Work required: When you reach the line in the data below that contains "[124 113 125", please start repeating lines exactly, and stop after the line that contains "[122 173 130", repeating nothing else.

═══ Dataset records

In the data rows, 128 means zero.
Here are some points:
[109 110 117 128 124 143 139 125 118 132 143 128  93 153 110 131]
[139 119 124 118 137 131 122 145 130 136 138 123 118 133 131 125]
[124 113 125 110 133 145 137 131 128 128 112 114 121 124 113 131]
[135 137 140 106 117 112 120 117 106 111 195 109 144 166 127 141]
[138 151 124 174 143 111 112 127 143 118  59 171 130  72 149 100]
[127 137 117 125 124 113 117 140 121 132 141 135 131 134 134 115]
[126 130 121 167 134 114 119 135 138 119 106 156 129 109 118  97]
[110 109 132 125 119 148 129 134 127 123 114 131 100 126 135 134]
[127 133 111 154 145 110 130 126 138 114 107 137 118 106 125 109]
[121 193 154 180 144  69  86 153 134  81  72 200 136  65 170  76]
[122 173 130 195 159  98 110 131 130 100  79 177 122  97 112  90]
[123  97 124 108 134 173 141 147 120 152 164  96 114 186 117 160]
[120 110 109 106 129 156 149  96 124 154 138 100 146 153 100 130]
[128 107 118 107 108 125 129 137 120 131 160 127 148 149 105 121]
[138 196 169 183 145  79  78 126 155  75  27 206 159  33 185  86]
[115  71 106  90 112 188 158 123 116 162 171  70 109 184  89 164]
[140 105 115  85 106 147 136 137 127 145 165  92 156 149 101 168]
[128 166 149 168 143  99  85 152 147  83  42 183 109  52 178  93]
[127 121 130 126 109 140 120 129 116 138 147 123 134 136 113 132]
[127 207 158 167 143  81  95  81 126  69  69 191 135  73 202 102]
[122  95 113  93 123 149 135 103 124 148 160 100 146 158 110 128]
[116 117 118 141 125 137 148 139 128 122 131 124 104 148 112 132]
[123 111 117 113 146 136 121 114 136 113  96 121 136 119 143 126]
[124  87 109 112 120 151 143 121 139 116 117 108 138 118 122 138]
[118  36 112  17  89 214 181 107 114 174 241  31 125 242  81 212]
[118 142 141 154 131 122 119 131 133 116 115 137  99 122 135 107]
[132 139 148 122 152 137 108 145 147 113  90 125 138 107 144 134]
[130 119 133 137 120 114 122 172 144 133 136 129 126 123 112 125]
[133 149 137 148 142 108 129 110 149  96  87 145 130  91 154 117]
[127 128 127 148 136 135 122 137 142 134  90 137 100 104 156 122]
[135 150 137 149 132 112 122 131 136 110 118 151 114 110 158 119]
[136 184 133 197 168  52  78 166 166  80  40 210 130  46 163  65]
[128 166 131 181 147  75  89 172 146 118  66 185 113  73 160  77]
[124 126 125 131 147 108 111 145 155 112  87 149 127 101 173 114]
[121  87 109 108 118 162 164 142 108 164 175  84 112 176  77 153]
[115 145 135 151 146 114 111 156 133 115 102 152 116 123 124 111]
[129 116 136 100 108 178 155  91 101 142 183  86 129 180 114 176]
[125  98 118 116 123 169 141 126 113 150 150 108 110 163 118 148]
[127  85 133  94 108 176 153 159 104 166 218  62 120 209  85 175]
[130 106 131  79  97 135 125 138 107 145 180 106 128 161 117 156]
[116 111 116 140 136 124 125 114 150 109  91 146 118 101 144 113]
[138 125 123 111 125 101 119 153 140 141 145 128 143 131 120 131]
[120  62  96  78 108 181 167 125 118 176 183  78 118 179  73 152]
[125 120 128 124 138 123 121 141 124 128 137 116 138 142 110 129]
[121  95 109  79  93 152 147  94 122 179 173  85 114 162 119 159]
[123 181 163 156 128 123  98  92 135  80  44 181 107  55 192 117]
[146 151 128 162 143 122 122 173 142 126 116 141 121 108 128 132]
[124  93 102  82 113 152 164 120 112 180 186  75 126 184  92 150]
[122 110 117  97 131 143 133 125 126 152 155  98 130 155 116 149]
[123 176 149 190 175  81  79 155 156  79  13 199 125  29 177  64]
[125 133 125 137 140 106 134 120 137  98 119 148 123 121 149 116]
[133 138 113 127 144  84 112 121 154 122  86 154 138  88 155  99]
[126 151 135 151 150 103 104 117 146  84  62 156 142  73 166  92]
[137 151 143 131 115 123 117 108 120 112 108 133 154  92 129 112]
[131 104 124 107 115 146 157 106 125 131 162  92 129 161 119 151]
[140 127 107 122 123 127 147  92 126 159 133 116 141 130 128 122]
[139  95 116  99 121 159 158 125 111 172 205  69 144 201 102 170]
[123 163 142 162 147 130 113 113 136  82  73 157 131  91 165 124]
[122 131 133 141 142 116 129 137 140 135 109 148 121 114 132 117]
[126 104  99 129 134 137 141 126 139 157 125 133 110 129 116 114]
[121  74 122  62 106 192 151 112 121 150 188  71 126 193 111 181]
[126 136 139 140 134 131 128 118 136 108 131 132 113 135 138 131]
[127 111 105 127 147 120 134 128 150 150 113 129 134 116 129 111]
[132 142 127 149 135 113 105 108 136 115  64 153 145  65 151  89]
[121 122 128 117 133 161 148 111 124 124 146 115 125 165 123 159]
12 more points follow, each with its number after it:
[130 132 128 159 130 113 119 135 135 116 106 167 131 108 119  98] 0
[119 117 126 105 116 133 125 111 125 123 102 140 118 109 143 124] 1
[127 138 142 121 124 148 132 138 112 137 147 119 120 160 117 152] 2
[125 104 140 106 112 166 140 106 124 128 136 105 140 134 125 152] 3
[139 165 145 137 117  96  94 128 131 108  95 161 136  82 170 117] 4
[148 124 118 126 122 127 142  95 129 146 141 111 145 123 126 126] 5
[120 117 120 115 105 152 143  95 114 163 176  88 115 169 119 149] 6
[124 115 134 125 129 153 144 124 122 125 151 112 119 160 122 150] 7
[121 134 125 144 129 123 122 142 127 115 118 161  99 125 132 112] 8
[122 110 135 111 112 142 126 144 130 132 141 120 112 134 136 127] 9
[132 147 126 140 125 104 109 125 123 122 114 149 131 115 123 112] 10
[133 132 130 142 114 129 110 133 130 138 113 147 124 116 127 116] 11
Which three of these numbered points are nearest to each point below, ignoring the direction in which the first points spread most? Their numbers follow each, nearest first.
[117 118 122 106 106 125 134 119 113 141 167 112 137 156  96 137] > 10 0 11
[115 168 137 191 149  90 104 142 144 102  64 195  91  79 150  76] > 8 0 11
[134 154 131 136 122 104 110 134 124 120 123 148 138 119 123 120] > 10 11 2
[127 120 110 109 111 120 132 126 107 160 183 115 139 155  98 134] > 10 0 11
[129 159 130 185 143  92 104 147 145 105  70 190 128  80 137  81] > 0 11 10
[142 138 114 133 125 108 137  97 127 139 121 143 144 107 141 111] > 5 10 6
[133 107 127  78 100 122 126 130 121 156 178 113 153 151 122 156] > 4 10 11
[117  89 130  95 123 177 163 111 114 141 174  92 123 189 103 164] > 7 3 2
[118  78 122  93 103 168 154 153 104 149 208  87  90 208  87 174] > 8 2 9
[117  89 117  67  79 150 145 108  80 162 224  70 153 197  70 147] > 10 4 0
[139 129 118 133 132 124 149  97 134 147 131 117 147 115 131 125] > 5 6 10
[126  97 125 100 117 141 138 147 138 137 153 109 110 151 133 144] > 9 8 7
[124  77 106 111 111 160 163 127 126 159 183  85 122 180  71 152] > 0 11 10
[124  97 142 104 116 163 142 167 112 155 191  87 123 179  89 159] > 2 9 7
[114 138 123 142 121 112 123 124 124 122 108 152 103 111 141 100] > 8 11 9
[132 142 118 118 114 100 127 131 130 140 131 147 134 122 119 114] > 10 11 0
[124 115 138 107 113 165 136 129 118 155 159 103 127 157 117 164] > 2 7 11
[125 150 151 123 105 137 104 122 116 132 122 135 146 114 138 142] > 4 3 2
[124 156 134 155 133 120 116 106 123 126 120 135 116 118 142 117] > 6 7 10
[139 108 121 118 114 119 129 141 135 125 143 126 122 127 144 128] > 9 4 11
[132 129 134 127 129 160 137 105 139 128  91 117 143 103 136 145] > 3 1 5
[117  89 122 124 110 157 149 126 126 147 166 108 124 164  89 134] > 0 11 8
[123 143 141 144 149 122 128 129 123  88 101 152 128 116 137 123] > 7 2 8
[127 144 134 147 122 123 101 143 140 124  85 166 115  87 122 105] > 11 0 9
[128 114 122  90  95 136 125  99 116 147 158 106 153 145 122 148] > 4 10 5
[111 131 141 133 133 128 120 139 140 118  96 131 113 106 137 116] > 9 7 1
[131 131 122 116 102 117 122 114 131 147 138 131 125 129 145 135] > 4 6 10
[112  74 109 109 110 174 165 129 112 155 184  84  97 196  73 158] > 8 0 7
[128 108 117 105 125 137 127 129 109 136 178  88 149 166  89 142] > 10 0 11
[118 135 128 105 109 136 120 106 118 138 107 130 133 112 159 137] > 1 4 3
[149 164 124 172 163  95 115  94 146 116  58 164 139  62 158  96] > 5 6 3
[119 132 126 143 133 134 126 139 135 136 114 139 100 118 132 123] > 8 11 9
[116  58 113  63 102 200 180 114  99 164 224  48 108 223  88 192] > 7 9 8
[121 120 117 120 144 138 131 128 131 113 100 127 130 114 128 123] > 1 3 7
[112 114 134 109 124 167 151 115 123 132 153  98 105 154 130 156] > 7 3 9
[123 140 132 161 147 103 108 174 118 117 115 161 109 122 116  98] > 8 0 10
[117 150 142 135 111 131 132  99 122 118 113 146 116 113 149 132] > 6 3 7
[121 118 129 121 121 127 124 128 137 130 125 130 111 122 137 134] > 9 11 1
[121 125 132 116 106 138 115 122 122 150 125 137 113 122 124 123] > 11 9 1
[124 129 134 121 109 147 130 109 132 118 114 126 140 114 134 139] > 3 1 4
[119 102 119  89  97 142 144 108  92 157 191  85 163 173  86 143] > 10 5 4
[121 165 139 185 146  91  95 147 141  89  70 168 101  83 157  90] > 8 7 9
[113  81 109  94  99 161 154 122 117 157 198  73 100 190  92 146] > 8 9 11
[131 134 137 146 114 129 118 133 124 143 126 133 123 114 116 111] > 11 10 0
[140 181 145 167 152  89  98 147 142 100  97 164 133  95 155 103] > 2 10 7
Here are 12 other points, each followed by its number:
[120  95 102 102 113 151 155  90 110 154 175  80 153 176 106 149] 0
[117  79 121  93 117 142 143 152 126 154 160 107 102 164 121 143] 1
[139 165 122 153 166  83  97 125 153  95  59 161 166  68 155  99] 2
[137 117 113 118 124 135 151  86 127 158 156 105 146 139 123 129] 3
[158 169 135 137 129  87 108 119 140 129 125 147 162 104 154 117] 4
[127 117 110 129 104 102 140 109 128 153 151 148 137 131 120 112] 5
[130 148 115 168 139 100 119 119 132 109  99 158 136 102 124  94] 6
[132 123 126 128 119 112 139 117 126 140 145 132 127 141 130 114] 7
[128 145 130 164 156 119 122  80 151 103  80 143 137  85 152 116] 8
[122 110 119 117 137 122 148 121 130 124 144 123 132 146 132 134] 9
[143 171 139 165 132  97 111 134 129 122  96 157 132  97 147 100] 10
[139 185 159 181 174 100  88 142 138  80  47 179 129  49 189 112] 11
The same question for these:
[135  98 134  88 119 176 153 138 112 146 187  83 136 185 113 181] > 11 9 10
[128 112 113 109 114 128 144 120 123 142 163 124 129 160 114 127] > 7 9 6
[119 112 110 103 117 148 140  94 118 149 164  90 144 161 114 137] > 0 3 6
[143 155 124 139 134 113 110 160 132 136 114 149 132 118 128 121] > 10 7 6
[132 111 130 132 121 111 126 172 152 134 124 132 115 112 121 127] > 1 10 9
[134 169 154 158 123 117  98 134 127 108  95 164 146  90 146 114] > 10 11 7
[128 122 124 141 138 135 142  83 139 113 109 113 139 115 135 134] > 8 0 3
[132 117 129 115 138 126 129 123 133 112 145 125 139 144 140 126] > 9 7 0
[142 162 144 132 140  79 100 159 123  97 124 167 154 103 147 102] > 4 10 7
[141  87 118  82 142 166 154 135 132 143 172  62 161 173 105 172] > 2 11 9
[128 128 139 100 112 141 137 124 106 149 160 100 141 146 116 139] > 10 7 4
[122 105 115  96  99 141 152  98 111 163 200  95 119 186 109 147] > 7 10 5
[130 141 126 141 161 112 117 137 145  99 101 136 164 107 137 124] > 2 9 0
[129 122 134 124 127 159 142  93 145 134 109 103 127 126 128 152] > 8 11 3
[130 129 142 141 131 116 129 173 134 120 132 128 105 128 143 126] > 1 10 9
[131 115 121 109 115 110 141 127 120 140 160 128 133 153 121 128] > 7 9 5
[123 121 122 117 128 124 139 121 137 116 133 127 129 145 146 126] > 9 7 0
[133 121 118 134 149 110 133 135 134 107 122 129 123 129 131 109] > 9 6 7
[127 156 143 159 161  96 112 138 125  74  77 165 133  88 147  99] > 9 6 11
[126 156 122 163 173  90 112 130 149 104  69 168 134  81 154  97] > 9 2 6
[123 112 111 139 134 142 147 118 112 145 165 117 131 170  82 141] > 6 10 7
[130 129 117 139 121 120 141 118 130 142 134 134 146 124  94 129] > 6 10 7
[124 181 135 180 145  88 102 122 137  81  49 194 125  65 147  86] > 6 9 7
[127 111 144  97 123 174 133 128 124 135 142  90 118 147 122 162] > 11 9 10
[146 159 145 146 139 111 112 134 133 114 114 149 136 115 141 120] > 10 7 9
[134 141 141 117 113 109 124 129 100 113 191 119 147 169 132 145] > 4 10 7
[126 112 136  93 127 156 135 128 116 144 146  91 140 143 124 161] > 11 2 9
[122  46 105  79 101 198 167 102 124 146 163  59 144 172  88 177] > 8 2 0
[137 133 125 131 139 120 117 157 145 124 106 126 145 110 126 134] > 2 10 9
[127  73 107  76 107 164 170 126 117 168 194  70 130 183  91 175] > 9 7 10
[140 137 123 133 129 113 111 152 140 112  97 134 150  96 138 138] > 2 11 9
[121  89 138  98 129 164 136 135 130 123 165  63 113 156 130 170] > 11 9 1
[118 144 127 150 124 109 134  88 130 115  96 152 138 100 139  97] > 0 3 6
[135 139 148 125 145 136 107 157 140 115  95 125 147 108 148 134] > 11 2 9
[112 108 129 116 115 170 140  92 116 144 132  95 112 146 113 143] > 8 0 3
[132 170 145 134 135 104 106 137 124 123  87 148 132  89 156 106] > 10 7 11
[124 124 135 123 115 160 148 104 133 133 120 111 143 123 127 149] > 8 0 3
[117 111 124 119 111 154 129 130 122 134 124 121 104 127 133 131] > 1 9 7
[125  88 110  97 131 144 148 126 125 146 173  83 127 171 108 141] > 9 7 6
[123 145 132 142 141 108 118 113 123 110 104 141 138 110 141  98] > 0 9 7
[135 132 123 131 131 126 121 144 130 117 111 120 142 104 124 131] > 2 10 11
[130 128 135 149 143  95  86 153 155  94  60 181 136  63 147  89] > 1 9 2
[140 137 120 139 146 103 107 161 147 117  99 142 137  99 129 127] > 2 1 9
[135 120 133 113 146 143 121 136 143 111 113 125 136 125 146 145] > 11 9 2
[127 143 135 125 104 104 129 131 114 117 132 157 130 122 149 112] > 7 10 5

══════

Solved exercise:
[124 113 125 110 133 145 137 131 128 128 112 114 121 124 113 131]
[135 137 140 106 117 112 120 117 106 111 195 109 144 166 127 141]
[138 151 124 174 143 111 112 127 143 118  59 171 130  72 149 100]
[127 137 117 125 124 113 117 140 121 132 141 135 131 134 134 115]
[126 130 121 167 134 114 119 135 138 119 106 156 129 109 118  97]
[110 109 132 125 119 148 129 134 127 123 114 131 100 126 135 134]
[127 133 111 154 145 110 130 126 138 114 107 137 118 106 125 109]
[121 193 154 180 144  69  86 153 134  81  72 200 136  65 170  76]
[122 173 130 195 159  98 110 131 130 100  79 177 122  97 112  90]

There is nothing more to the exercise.